data =
135  140  122  121
133  138  102  135
Rows and columns are numbered from 1.
The entry at row 1, column 3 is 122
What is the entry at row 1, column 1?
A: 135
What is the entry in row 2 and column 1?
A: 133

[[130 121 140 147 128 127 125]
 [129 129 135 133 127 128 142]
 [123 143 120 103 124 120 135]
 [125 130 141 137 125 120 133]
 [133 137 130 133 114 140 122]
 [120 131 127 126 120 135 128]
 [117 112 120 125 124 132 118]
 [128 110 143 125 123 121 136]
 [152 120 109 126 146 140 118]]
Rows and columns are numbered from 1.
What is the entry in row 3 and column 3?
Answer: 120
What is the entry in row 2 and column 1?
Answer: 129
What is the bottom entry of the column that holds the largest entry?
Answer: 152
What is the entry at row 1, column 2?
Answer: 121
What is the entry at row 2, column 3?
Answer: 135
What is the bottom entry of the column that holds the smallest entry?
Answer: 126
What is the entry directly below the centre entry?
Answer: 126
What is the entry in the top-right corner?
Answer: 125
What is the entry directly below the smallest entry?
Answer: 137
What is the entry at row 1, column 3?
Answer: 140
What is the entry in the top-left corner?
Answer: 130
The entry directly above 117 -> 120
The top entry of the column that holds the smallest entry -> 147
The entry just left of the centre entry: 130
The entry in row 3 and column 1 is 123
What is the bottom-right entry?
Answer: 118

————————

Exercise prompt |
Everything from the line that contains "holds the smallest entry?" through the end of the records must be duplicated exactly, and nothing outside that range.

Reply to the task |
What is the bottom entry of the column that holds the smallest entry?
Answer: 126
What is the entry directly below the centre entry?
Answer: 126
What is the entry in the top-right corner?
Answer: 125
What is the entry directly below the smallest entry?
Answer: 137
What is the entry at row 1, column 3?
Answer: 140
What is the entry in the top-left corner?
Answer: 130
The entry directly above 117 -> 120
The top entry of the column that holds the smallest entry -> 147
The entry just left of the centre entry: 130
The entry in row 3 and column 1 is 123
What is the bottom-right entry?
Answer: 118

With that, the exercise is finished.